Exercise directions: Across the entries below, determine how many lines include the word "symbol". State only the resulting number.

==============================

Below is a small trained network, with its code and all its weights. Each question gives an input and a target symbol and asks what happens when units are switched off, that is, made to give their printed mean instead of their output.

import numpy as np


def w(rows, s, z=0):
    codes = np.array(rows[::2]) - 128.0
    scale = np.full(codes.shape[1], s)
    scale[-1] = z or s
    return codes * scale


def norm(h):
    return h / np.sqrt((h * h).mean(-1, keepdims=True) + 1e-5)


def f(y):
    return np.maximum(y, 0)


def softmax(a):
    e = np.exp(a - a.max(-1, keepdims=True))
    return e / e.sum(-1, keepdims=True)


def log_softmax(a):
    a = a - a.max(-1, keepdims=True)
    return a - np.log(np.exp(a).sum(-1, keepdims=True))


def net(x, mask):
    ids = ['αβγδεζθμπστψω'.index(c) for c in x.split()]
    T = len(ids)
    res = E[ids] + P[:T]
    u = 0
    for l in range(2):
        r = norm(res)
        for j in range(2):
            rows = slice(2 * j, 2 * j + 2)
            q, k, v = (r @ M[l][rows].T for M in (Q, K, V))
            z = softmax(np.where(np.tri(T) > 0, q @ k.T / 2**0.5, -1e9)) @ v
            o = O[l][rows]
            res = res + np.where(mask[u + j], z, o[:, -1]) @ o[:, :-1]
        u += 2
        y = f(norm(res) @ A[l][:, :-1].T + A[l][:, -1])
        res = res + np.where(mask[u : u + 8], y, B[l][:, -1]) @ B[l][:, :-1]
        u += 8
    return log_softmax(norm(res)[-1] @ U[:, :-1].T + U[:, -1])


Q, K, V, O, A, B = {}, {}, {}, {}, {}, {}
E = w([
[117,105,144,143,117,96,145,209,223],'α',
[100,111,191,158,102,140,88,132,111],'β',
[88,68,139,88,99,200,137,170,169],'γ',
[169,201,86,202,72,127,123,115,126],'δ',
[169,144,154,72,134,101,144,53,78],'ε',
[164,135,201,116,74,117,96,70,53],'ζ',
[203,157,66,126,33,122,122,112,6],'θ',
[175,104,159,95,151,170,155,141,196],'μ',
[160,228,168,124,109,113,156,111,99],'π',
[131,90,160,167,173,127,139,143,231],'σ',
[96,153,127,214,130,105,197,119,150],'τ',
[150,129,239,69,111,81,34,111,169],'ψ',
[113,84,74,173,138,205,149,87,100],'ω',
],0.018)
P = w([
[111,183,72,113,103,123,126,54,49],'0',
[140,148,197,145,147,243,98,173,156],'1',
[219,58,192,176,78,89,232,58,150],'2',
[159,101,158,128,161,204,83,186,147],'3',
[248,39,155,175,108,51,227,70,145],'4',
[160,68,134,105,188,153,98,198,123],'5',
],0.015)
Q[0] = w([
[142,114,231,105,149,173,102,178,84],'L0H1',
[196,80,200,127,10,63,197,142,172],'L0H1',
[137,86,166,75,162,154,62,147,77],'L0H2',
[173,75,116,73,110,67,158,39,179],'L0H2',
],0.012)
K[0] = w([
[254,134,120,146,146,128,127,150,179],'L0H1',
[141,131,142,75,85,4,58,205,212],'L0H1',
[224,55,170,111,143,90,99,128,89],'L0H2',
[51,129,96,49,120,112,143,19,149],'L0H2',
],0.012)
V[0] = w([
[223,34,137,169,217,148,111,125,81],'L0H1',
[96,117,74,165,164,131,183,152,104],'L0H1',
[216,132,52,86,176,111,95,75,189],'L0H2',
[125,127,149,2,91,199,219,167,109],'L0H2',
],0.0079)
O[0] = w([
[157,143,145,99,172,186,140,98,87,158],'L0H1',
[156,131,108,231,112,141,63,120,144,2],'L0H1',
[120,166,184,107,72,193,176,121,233,110],'L0H2',
[168,127,10,88,158,139,92,119,185,146],'L0H2',
],0.012,0.0077)
A[0] = w([
[148,160,136,88,155,84,156,161,155,159],'L0N1',
[81,28,122,158,140,152,164,176,171,143],'L0N2',
[163,150,126,109,75,98,146,41,114,80],'L0N3',
[147,91,152,93,108,54,158,118,156,40],'L0N4',
[147,164,151,215,166,139,177,210,89,1],'L0N5',
[140,55,148,150,140,197,67,176,103,92],'L0N6',
[148,199,90,130,153,129,145,249,65,123],'L0N7',
[94,127,85,153,85,204,174,253,101,72],'L0N8',
],0.011,0.0087)
B[0] = w([
[103,127,129,198,114,146,93,181,89,254],'L0N1',
[158,194,181,108,158,52,89,102,118,230],'L0N2',
[133,108,130,180,186,131,115,160,200,196],'L0N3',
[114,148,4,141,124,132,194,86,77,206],'L0N4',
[55,133,100,49,98,47,174,42,173,140],'L0N5',
[81,76,137,93,179,69,123,170,83,228],'L0N6',
[94,120,176,65,77,156,157,227,139,172],'L0N7',
[162,14,82,39,65,96,66,80,211,163],'L0N8',
],0.011,0.0062)
Q[1] = w([
[157,74,96,135,79,82,69,142,111],'L1H1',
[58,147,150,111,96,162,23,163,96],'L1H1',
[5,133,161,96,132,169,32,197,133],'L1H2',
[64,115,139,170,115,19,140,109,201],'L1H2',
],0.013)
K[1] = w([
[88,85,143,142,47,163,109,170,155],'L1H1',
[173,4,146,133,178,135,222,196,140],'L1H1',
[155,58,196,90,171,127,214,221,128],'L1H2',
[30,126,122,130,93,85,108,90,197],'L1H2',
],0.011)
V[1] = w([
[251,156,155,114,58,107,108,177,109],'L1H1',
[76,175,75,96,92,125,183,162,96],'L1H1',
[125,189,159,63,177,34,122,98,169],'L1H2',
[113,183,111,167,167,112,151,170,179],'L1H2',
],0.013)
O[1] = w([
[225,126,157,78,28,163,149,181,116,116],'L1H1',
[151,195,21,88,177,50,255,132,41,174],'L1H1',
[198,219,166,175,200,5,193,63,186,255],'L1H2',
[176,169,144,169,255,178,32,239,76,35],'L1H2',
],0.0098,0.0063)
A[1] = w([
[106,108,131,74,157,191,134,114,195,116],'L1N1',
[144,132,18,165,135,85,75,103,118,148],'L1N2',
[179,164,76,117,74,171,162,32,222,56],'L1N3',
[194,69,139,210,136,134,163,82,77,223],'L1N4',
[163,159,149,66,174,71,150,97,110,131],'L1N5',
[115,61,76,143,102,237,156,153,68,3],'L1N6',
[122,43,58,88,145,121,118,90,109,213],'L1N7',
[97,68,87,120,9,117,157,44,50,41],'L1N8',
],0.013,0.0034)
B[1] = w([
[142,153,121,156,158,184,194,126,80,168],'L1N1',
[155,40,173,34,152,126,136,143,134,165],'L1N2',
[43,206,94,115,102,146,48,90,167,160],'L1N3',
[83,154,156,79,88,125,57,181,130,179],'L1N4',
[110,96,67,169,115,164,82,132,126,249],'L1N5',
[56,125,103,254,136,108,239,162,223,164],'L1N6',
[118,79,203,49,148,160,129,86,150,203],'L1N7',
[218,98,146,187,113,144,52,82,94,189],'L1N8',
],0.014)
U = w([
[151,102,104,146,103,65,90,217,183,98],'α',
[192,104,138,151,133,113,108,63,34,69],'β',
[150,89,74,39,176,134,119,131,171,71],'γ',
[72,163,110,115,110,149,145,248,104,237],'δ',
[158,139,144,182,231,122,77,115,138,29],'ε',
[76,140,102,141,55,95,64,99,175,4],'ζ',
[189,113,85,127,70,143,185,162,131,167],'θ',
[97,188,74,103,145,196,104,138,125,197],'μ',
[208,164,118,128,215,180,160,174,54,173],'π',
[119,174,234,93,119,131,166,127,128,157],'σ',
[28,123,143,106,138,97,101,169,23,101],'τ',
[116,151,114,127,151,64,197,86,101,251],'ψ',
[67,73,113,190,154,157,153,120,149,117],'ω',
],0.012,0.0037)

Each question gives the input, a string of symbols that net reads in full, and the target symbol t.
The units are the heads (2 rows each of Q, K, V and O) and the neurons (one row each of A and B). Each row of codes is followed by its name. A weight is (code - 128) times the scale printed after its matrix; where a second scale follows, it is the last column's (O, A, B and U).
mask holds one flag per unit, layer by layer, with each layer's heads first. A switched-off unit (its flag False) gives its mean, the last column of its rows in O or B, instead of its output. The means were averaged over made-up inputs and are rounded, as every weight is.
A unit's drop is (log p(t) with every unit on - log p(t) with that unit switched off) / (log p(t) with every unit on - log p(t) with every unit switched off).
The circuit of an input: a set's keep is (log p(t) with only the set's units on - log p(t) with every unit switched off) / (log p(t) with every unit on - log p(t) with every unit switched off). Starting from the 12 units with the biggest drops (on a tie, the unit counted first), units are removed one at a time, each time the one whose removal leaves the highest keep (on an exact tie, the one counted first), for as long as the keep stays at least 0.8.
units of the circuit, in order: the units of the circuit, biggest drop first
unit that matters most: the unit with the biggest drop
k most important neurons: the k neurons with the biggest drops, biggest first
k most important neurons of layer l: the k neurons of layer l with the biggest drops, biggest first
drop when u is switched off: that unit's drop, to one decimal
input ε θ ε σ α, target ε: units of the circuit, in order -> (L0N3; L1H2; L0H1; L0H2)
input δ θ ζ β ω, target δ: units of the circuit, in order -> (L1H2; L1N4; L0H1; L1N6)
input θ β ω ψ σ ψ, target ε: units of the circuit, in order -> (L1H2)
input ω τ ψ γ δ, target ω: units of the circuit, in order -> (L1H2; L1N6; L0H1)
input μ μ τ β, target τ: 2 most important neurons of layer 0 -> (L0N6; L0N8)
input ω θ γ γ β, target ω: units of the circuit, in order -> (L1H2; L0H1; L1N6)
input β ε γ α σ, target β: units of the circuit, in order -> (L0H2; L1N8; L1H2)
input ω ψ ζ, target ω: units of the circuit, in order -> (L1H2; L1N6; L0H1)
input ω ψ ω ε, target μ: units of the circuit, in order -> (L0H2; L1N3)
input ω ψ β, target ω: units of the circuit, in order -> (L1H2; L1N6; L0H1; L1H1)
input δ ψ ψ σ ψ, target δ: 2 most important neurons -> (L0N3; L0N2)
input β ψ π, target β: units of the circuit, in order -> (L0H2; L1N8)
input β τ γ, target β: units of the circuit, in order -> (L0H2; L1N8)
input ψ ψ θ, target ψ: units of the circuit, in order -> (L1H2)
input ψ ω ω ψ, target ω: 3 most important neurons -> (L1N5; L0N2; L1N4)
input β β ε θ ψ, target β: 2 most important neurons -> (L1N8; L0N2)
input σ ψ ψ θ, target θ: 3 most important neurons -> (L0N7; L1N6; L1N8)
input δ ω ψ σ, target ε: 2 most important neurons -> (L0N2; L0N6)
input θ γ σ σ ε, target θ: 2 most important neurons -> (L1N6; L0N3)
input γ ψ ψ ε ζ, target γ: unit that matters most -> L0H2
input ψ γ ψ μ, target π: 2 most important neurons -> (L1N1; L1N7)
input β ω ω ψ, target σ: 2 most important neurons of layer 0 -> (L0N4; L0N2)
input ψ β ε β μ, target ψ: drop when L0N5 is switched off -> 0.0
input π ψ π, target π: drop when L1H2 is switched off -> 0.6
input ψ ψ ω β, target τ: drop when L0H2 is switched off -> 0.4
input ψ ψ ψ, target ψ: drop when L1N2 is switched off -> 0.0
input σ ψ ψ τ, target ψ: unit that matters most -> L0N5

==============================

Task answer: 2